◆ Items from a data source:
__________________________________________________

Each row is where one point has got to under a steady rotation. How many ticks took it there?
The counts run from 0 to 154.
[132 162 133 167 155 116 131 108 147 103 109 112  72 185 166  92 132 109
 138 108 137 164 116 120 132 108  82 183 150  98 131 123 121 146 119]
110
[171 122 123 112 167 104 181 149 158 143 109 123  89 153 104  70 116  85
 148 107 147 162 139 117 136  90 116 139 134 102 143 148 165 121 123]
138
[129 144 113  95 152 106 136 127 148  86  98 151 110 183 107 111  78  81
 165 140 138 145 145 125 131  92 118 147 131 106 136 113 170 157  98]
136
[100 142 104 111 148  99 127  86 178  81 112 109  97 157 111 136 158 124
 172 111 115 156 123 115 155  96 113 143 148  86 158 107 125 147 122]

__________________________________________________

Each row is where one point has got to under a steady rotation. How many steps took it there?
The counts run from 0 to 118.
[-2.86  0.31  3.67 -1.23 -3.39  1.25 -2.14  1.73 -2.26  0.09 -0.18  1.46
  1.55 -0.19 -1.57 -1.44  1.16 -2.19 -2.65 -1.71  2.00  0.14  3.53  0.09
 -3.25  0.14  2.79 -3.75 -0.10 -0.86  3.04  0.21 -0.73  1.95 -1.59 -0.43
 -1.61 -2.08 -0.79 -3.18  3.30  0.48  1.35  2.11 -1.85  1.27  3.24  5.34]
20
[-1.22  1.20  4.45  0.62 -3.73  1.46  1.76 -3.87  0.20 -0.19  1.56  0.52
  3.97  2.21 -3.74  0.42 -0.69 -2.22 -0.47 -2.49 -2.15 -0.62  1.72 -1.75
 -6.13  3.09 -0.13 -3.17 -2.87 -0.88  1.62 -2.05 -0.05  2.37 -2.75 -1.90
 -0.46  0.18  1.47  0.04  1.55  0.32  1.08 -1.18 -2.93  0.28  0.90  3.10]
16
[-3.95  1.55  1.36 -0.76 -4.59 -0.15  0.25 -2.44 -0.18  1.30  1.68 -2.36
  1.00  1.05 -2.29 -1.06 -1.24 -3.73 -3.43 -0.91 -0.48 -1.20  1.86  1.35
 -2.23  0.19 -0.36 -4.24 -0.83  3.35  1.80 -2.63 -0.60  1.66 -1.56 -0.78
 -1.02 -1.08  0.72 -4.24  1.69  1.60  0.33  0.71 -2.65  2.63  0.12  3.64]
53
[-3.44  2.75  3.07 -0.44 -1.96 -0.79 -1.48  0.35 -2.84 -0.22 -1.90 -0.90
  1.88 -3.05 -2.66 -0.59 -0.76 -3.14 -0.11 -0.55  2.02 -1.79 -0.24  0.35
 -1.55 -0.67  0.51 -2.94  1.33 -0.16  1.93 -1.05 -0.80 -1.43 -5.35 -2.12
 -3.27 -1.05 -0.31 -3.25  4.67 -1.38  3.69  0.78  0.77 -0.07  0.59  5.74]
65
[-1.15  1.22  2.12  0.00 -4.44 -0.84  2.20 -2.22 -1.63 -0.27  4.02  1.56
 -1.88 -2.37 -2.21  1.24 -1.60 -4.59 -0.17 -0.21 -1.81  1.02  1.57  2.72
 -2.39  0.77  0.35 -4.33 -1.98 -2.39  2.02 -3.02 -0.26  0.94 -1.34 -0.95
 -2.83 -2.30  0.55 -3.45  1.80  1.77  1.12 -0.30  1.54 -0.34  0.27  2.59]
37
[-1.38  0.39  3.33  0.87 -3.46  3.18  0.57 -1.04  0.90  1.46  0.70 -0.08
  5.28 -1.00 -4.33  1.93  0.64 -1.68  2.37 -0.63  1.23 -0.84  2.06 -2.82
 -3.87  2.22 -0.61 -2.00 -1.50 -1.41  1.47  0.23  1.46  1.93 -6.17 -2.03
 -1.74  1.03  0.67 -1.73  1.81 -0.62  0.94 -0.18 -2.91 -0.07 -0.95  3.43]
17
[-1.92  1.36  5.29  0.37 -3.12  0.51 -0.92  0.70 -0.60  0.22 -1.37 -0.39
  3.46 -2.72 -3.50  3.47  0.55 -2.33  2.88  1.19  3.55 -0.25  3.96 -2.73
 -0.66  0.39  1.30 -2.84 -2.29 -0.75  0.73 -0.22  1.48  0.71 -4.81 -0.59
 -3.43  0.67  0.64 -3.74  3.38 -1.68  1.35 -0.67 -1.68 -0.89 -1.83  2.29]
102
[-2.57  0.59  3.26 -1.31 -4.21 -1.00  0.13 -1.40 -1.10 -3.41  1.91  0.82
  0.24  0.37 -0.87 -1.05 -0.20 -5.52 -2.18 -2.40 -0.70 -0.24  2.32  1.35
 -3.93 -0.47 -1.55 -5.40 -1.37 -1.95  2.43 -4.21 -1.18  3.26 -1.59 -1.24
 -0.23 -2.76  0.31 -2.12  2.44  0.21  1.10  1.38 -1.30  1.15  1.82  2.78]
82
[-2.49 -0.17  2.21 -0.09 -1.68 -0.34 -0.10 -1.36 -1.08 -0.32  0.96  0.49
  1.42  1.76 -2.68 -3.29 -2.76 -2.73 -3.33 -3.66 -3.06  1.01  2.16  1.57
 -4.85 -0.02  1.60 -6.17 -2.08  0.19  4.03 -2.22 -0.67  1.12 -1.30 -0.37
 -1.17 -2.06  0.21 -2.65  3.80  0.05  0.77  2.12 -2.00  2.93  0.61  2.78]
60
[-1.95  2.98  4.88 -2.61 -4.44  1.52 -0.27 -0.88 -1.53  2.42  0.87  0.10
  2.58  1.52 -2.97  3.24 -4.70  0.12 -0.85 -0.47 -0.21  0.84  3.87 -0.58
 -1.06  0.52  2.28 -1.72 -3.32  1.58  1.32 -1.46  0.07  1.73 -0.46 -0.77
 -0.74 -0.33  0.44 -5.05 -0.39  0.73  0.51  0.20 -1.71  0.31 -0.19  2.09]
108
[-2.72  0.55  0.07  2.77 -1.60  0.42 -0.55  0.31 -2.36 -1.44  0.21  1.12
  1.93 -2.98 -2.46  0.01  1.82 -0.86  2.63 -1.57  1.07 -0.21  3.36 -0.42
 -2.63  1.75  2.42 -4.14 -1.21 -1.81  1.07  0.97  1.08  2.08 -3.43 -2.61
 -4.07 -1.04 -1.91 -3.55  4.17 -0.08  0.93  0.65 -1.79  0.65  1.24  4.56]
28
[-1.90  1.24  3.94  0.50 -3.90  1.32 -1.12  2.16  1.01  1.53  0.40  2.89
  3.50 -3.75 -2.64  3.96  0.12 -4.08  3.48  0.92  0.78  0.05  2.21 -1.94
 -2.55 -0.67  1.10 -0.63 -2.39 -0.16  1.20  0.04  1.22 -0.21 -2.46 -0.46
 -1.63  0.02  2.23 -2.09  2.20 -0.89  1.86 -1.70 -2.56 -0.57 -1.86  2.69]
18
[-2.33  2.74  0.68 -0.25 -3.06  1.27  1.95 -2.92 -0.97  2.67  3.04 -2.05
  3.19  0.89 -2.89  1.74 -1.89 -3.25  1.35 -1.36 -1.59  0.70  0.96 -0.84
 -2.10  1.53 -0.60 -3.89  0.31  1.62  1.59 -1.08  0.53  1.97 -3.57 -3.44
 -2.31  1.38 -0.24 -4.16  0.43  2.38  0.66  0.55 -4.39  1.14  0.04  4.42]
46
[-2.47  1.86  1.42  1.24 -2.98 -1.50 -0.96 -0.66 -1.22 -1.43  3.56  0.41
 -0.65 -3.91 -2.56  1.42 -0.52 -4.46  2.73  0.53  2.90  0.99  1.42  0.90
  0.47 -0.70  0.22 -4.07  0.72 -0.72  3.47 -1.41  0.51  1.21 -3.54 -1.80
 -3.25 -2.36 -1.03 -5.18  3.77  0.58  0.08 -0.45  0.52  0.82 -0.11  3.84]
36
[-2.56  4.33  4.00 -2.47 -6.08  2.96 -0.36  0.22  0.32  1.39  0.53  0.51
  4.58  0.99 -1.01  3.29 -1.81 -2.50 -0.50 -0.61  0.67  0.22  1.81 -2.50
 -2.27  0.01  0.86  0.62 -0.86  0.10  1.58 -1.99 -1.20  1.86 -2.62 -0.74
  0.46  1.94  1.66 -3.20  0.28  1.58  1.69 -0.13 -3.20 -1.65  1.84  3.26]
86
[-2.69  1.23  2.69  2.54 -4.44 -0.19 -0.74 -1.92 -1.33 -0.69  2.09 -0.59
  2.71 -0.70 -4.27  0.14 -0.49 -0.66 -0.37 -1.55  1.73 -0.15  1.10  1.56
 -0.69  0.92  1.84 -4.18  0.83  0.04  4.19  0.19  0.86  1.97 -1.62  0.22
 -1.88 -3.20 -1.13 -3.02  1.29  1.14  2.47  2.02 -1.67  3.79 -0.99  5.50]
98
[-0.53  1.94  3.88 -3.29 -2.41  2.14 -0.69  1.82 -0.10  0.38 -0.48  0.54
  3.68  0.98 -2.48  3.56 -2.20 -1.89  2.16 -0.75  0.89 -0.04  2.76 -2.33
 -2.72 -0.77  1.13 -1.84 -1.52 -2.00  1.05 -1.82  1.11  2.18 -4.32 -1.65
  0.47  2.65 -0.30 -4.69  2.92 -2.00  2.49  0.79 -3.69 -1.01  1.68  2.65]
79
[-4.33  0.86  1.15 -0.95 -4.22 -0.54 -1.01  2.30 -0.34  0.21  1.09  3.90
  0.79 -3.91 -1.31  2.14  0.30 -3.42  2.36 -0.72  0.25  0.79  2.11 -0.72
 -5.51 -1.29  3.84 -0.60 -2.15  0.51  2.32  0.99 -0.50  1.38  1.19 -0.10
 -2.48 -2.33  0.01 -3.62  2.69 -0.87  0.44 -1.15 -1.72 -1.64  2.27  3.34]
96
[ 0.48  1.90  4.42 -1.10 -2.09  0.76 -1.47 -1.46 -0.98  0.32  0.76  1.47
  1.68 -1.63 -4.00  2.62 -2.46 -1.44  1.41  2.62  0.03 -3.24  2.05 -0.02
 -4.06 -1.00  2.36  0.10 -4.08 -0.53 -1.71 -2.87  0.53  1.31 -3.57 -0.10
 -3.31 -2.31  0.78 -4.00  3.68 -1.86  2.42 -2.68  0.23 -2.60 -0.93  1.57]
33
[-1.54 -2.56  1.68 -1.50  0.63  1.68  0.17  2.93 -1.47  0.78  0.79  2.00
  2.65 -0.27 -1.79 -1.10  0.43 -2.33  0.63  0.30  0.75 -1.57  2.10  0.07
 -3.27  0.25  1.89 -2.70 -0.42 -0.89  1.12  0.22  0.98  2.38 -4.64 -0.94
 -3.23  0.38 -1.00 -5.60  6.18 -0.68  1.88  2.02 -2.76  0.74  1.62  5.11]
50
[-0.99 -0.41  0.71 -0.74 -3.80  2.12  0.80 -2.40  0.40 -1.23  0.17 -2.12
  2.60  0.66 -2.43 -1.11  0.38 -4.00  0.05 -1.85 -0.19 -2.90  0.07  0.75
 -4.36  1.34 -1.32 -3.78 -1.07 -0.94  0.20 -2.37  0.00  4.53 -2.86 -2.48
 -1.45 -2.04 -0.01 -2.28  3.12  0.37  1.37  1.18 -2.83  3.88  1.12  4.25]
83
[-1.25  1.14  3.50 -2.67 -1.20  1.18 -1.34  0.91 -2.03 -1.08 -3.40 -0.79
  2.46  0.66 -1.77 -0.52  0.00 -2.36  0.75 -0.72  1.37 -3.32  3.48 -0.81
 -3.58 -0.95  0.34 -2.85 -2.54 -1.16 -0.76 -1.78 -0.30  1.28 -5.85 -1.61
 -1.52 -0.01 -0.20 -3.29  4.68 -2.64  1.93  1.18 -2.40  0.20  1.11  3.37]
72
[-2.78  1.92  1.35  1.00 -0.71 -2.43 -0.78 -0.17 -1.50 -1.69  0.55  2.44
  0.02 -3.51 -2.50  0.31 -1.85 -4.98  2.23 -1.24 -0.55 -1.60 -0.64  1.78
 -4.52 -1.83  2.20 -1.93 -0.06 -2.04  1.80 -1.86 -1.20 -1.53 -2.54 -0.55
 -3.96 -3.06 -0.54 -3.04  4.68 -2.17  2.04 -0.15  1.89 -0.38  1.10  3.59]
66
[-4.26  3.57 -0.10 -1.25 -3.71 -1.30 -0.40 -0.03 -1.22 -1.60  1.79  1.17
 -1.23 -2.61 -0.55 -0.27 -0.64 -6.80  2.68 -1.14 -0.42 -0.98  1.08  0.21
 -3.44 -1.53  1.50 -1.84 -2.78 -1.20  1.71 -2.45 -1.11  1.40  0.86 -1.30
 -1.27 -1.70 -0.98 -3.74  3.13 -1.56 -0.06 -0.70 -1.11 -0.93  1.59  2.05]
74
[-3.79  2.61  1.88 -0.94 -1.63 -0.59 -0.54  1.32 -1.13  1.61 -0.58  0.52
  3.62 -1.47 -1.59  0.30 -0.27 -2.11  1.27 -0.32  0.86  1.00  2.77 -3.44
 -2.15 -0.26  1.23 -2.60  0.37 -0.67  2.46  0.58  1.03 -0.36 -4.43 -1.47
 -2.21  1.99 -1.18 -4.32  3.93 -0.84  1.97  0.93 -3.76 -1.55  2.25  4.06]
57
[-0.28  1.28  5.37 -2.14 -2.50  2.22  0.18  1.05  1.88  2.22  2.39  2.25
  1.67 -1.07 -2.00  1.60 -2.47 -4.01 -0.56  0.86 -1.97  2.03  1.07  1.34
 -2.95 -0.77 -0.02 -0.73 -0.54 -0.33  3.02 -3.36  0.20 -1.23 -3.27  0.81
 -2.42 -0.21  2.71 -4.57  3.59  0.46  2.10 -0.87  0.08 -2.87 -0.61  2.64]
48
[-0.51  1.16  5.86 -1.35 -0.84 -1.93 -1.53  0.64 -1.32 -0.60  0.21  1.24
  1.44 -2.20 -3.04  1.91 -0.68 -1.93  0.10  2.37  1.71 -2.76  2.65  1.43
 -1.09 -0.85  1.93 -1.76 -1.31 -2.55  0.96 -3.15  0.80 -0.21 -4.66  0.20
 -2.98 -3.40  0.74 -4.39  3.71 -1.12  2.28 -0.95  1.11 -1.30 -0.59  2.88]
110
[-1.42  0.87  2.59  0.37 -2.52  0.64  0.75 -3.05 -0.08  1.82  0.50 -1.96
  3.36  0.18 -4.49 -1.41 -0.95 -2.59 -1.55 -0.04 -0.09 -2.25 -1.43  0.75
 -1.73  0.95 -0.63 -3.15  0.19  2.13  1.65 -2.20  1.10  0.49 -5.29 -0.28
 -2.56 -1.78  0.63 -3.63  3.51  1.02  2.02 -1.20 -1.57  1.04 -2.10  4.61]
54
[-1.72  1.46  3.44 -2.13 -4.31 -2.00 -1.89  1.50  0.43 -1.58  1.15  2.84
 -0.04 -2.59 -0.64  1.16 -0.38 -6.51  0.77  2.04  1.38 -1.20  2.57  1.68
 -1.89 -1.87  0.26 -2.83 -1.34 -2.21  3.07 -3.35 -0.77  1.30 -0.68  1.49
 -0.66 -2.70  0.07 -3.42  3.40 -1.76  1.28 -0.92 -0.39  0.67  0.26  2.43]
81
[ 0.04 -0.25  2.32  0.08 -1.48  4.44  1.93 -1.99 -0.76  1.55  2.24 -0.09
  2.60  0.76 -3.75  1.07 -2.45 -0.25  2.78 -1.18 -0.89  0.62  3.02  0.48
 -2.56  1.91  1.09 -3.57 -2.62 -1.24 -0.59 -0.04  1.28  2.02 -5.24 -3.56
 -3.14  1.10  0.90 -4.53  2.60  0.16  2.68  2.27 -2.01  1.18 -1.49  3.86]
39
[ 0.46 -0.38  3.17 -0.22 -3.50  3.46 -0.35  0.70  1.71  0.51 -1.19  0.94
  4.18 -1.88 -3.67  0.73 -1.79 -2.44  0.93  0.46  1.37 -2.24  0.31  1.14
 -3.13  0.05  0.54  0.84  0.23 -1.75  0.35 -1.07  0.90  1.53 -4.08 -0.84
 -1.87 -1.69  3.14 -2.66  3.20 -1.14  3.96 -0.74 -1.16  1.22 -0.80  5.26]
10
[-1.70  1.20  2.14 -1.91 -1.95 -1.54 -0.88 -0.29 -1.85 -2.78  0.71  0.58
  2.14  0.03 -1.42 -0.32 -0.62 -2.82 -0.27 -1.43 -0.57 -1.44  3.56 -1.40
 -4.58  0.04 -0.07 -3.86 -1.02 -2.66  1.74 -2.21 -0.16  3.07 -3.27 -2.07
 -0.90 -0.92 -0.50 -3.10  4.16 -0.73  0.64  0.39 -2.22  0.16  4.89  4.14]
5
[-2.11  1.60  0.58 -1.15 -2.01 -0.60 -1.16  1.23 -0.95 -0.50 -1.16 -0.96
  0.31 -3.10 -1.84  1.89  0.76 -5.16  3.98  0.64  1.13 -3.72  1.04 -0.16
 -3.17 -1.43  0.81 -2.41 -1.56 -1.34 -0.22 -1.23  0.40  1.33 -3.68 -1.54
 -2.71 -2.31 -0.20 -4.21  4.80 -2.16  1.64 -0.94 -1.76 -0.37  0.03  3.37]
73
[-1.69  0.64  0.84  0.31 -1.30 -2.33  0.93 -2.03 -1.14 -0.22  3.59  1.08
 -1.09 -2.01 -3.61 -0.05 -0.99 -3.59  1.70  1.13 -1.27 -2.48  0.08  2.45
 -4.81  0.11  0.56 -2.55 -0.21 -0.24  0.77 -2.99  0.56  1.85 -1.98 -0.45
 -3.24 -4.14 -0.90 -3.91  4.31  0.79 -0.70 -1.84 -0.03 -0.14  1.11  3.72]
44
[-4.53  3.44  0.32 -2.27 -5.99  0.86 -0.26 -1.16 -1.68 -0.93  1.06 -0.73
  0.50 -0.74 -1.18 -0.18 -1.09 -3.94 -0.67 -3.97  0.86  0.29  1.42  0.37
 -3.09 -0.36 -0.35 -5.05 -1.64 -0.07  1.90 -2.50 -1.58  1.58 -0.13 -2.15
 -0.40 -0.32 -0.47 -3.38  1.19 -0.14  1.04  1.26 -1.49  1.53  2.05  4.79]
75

__________________________________________________

◆ Exercise: Look above for the line with "ticks took it there?" and the line with "172 111 115", and reproduce exactly those two lines plus every line between, nothing more.

◆ Result of this exercise:
Each row is where one point has got to under a steady rotation. How many ticks took it there?
The counts run from 0 to 154.
[132 162 133 167 155 116 131 108 147 103 109 112  72 185 166  92 132 109
 138 108 137 164 116 120 132 108  82 183 150  98 131 123 121 146 119]
110
[171 122 123 112 167 104 181 149 158 143 109 123  89 153 104  70 116  85
 148 107 147 162 139 117 136  90 116 139 134 102 143 148 165 121 123]
138
[129 144 113  95 152 106 136 127 148  86  98 151 110 183 107 111  78  81
 165 140 138 145 145 125 131  92 118 147 131 106 136 113 170 157  98]
136
[100 142 104 111 148  99 127  86 178  81 112 109  97 157 111 136 158 124
 172 111 115 156 123 115 155  96 113 143 148  86 158 107 125 147 122]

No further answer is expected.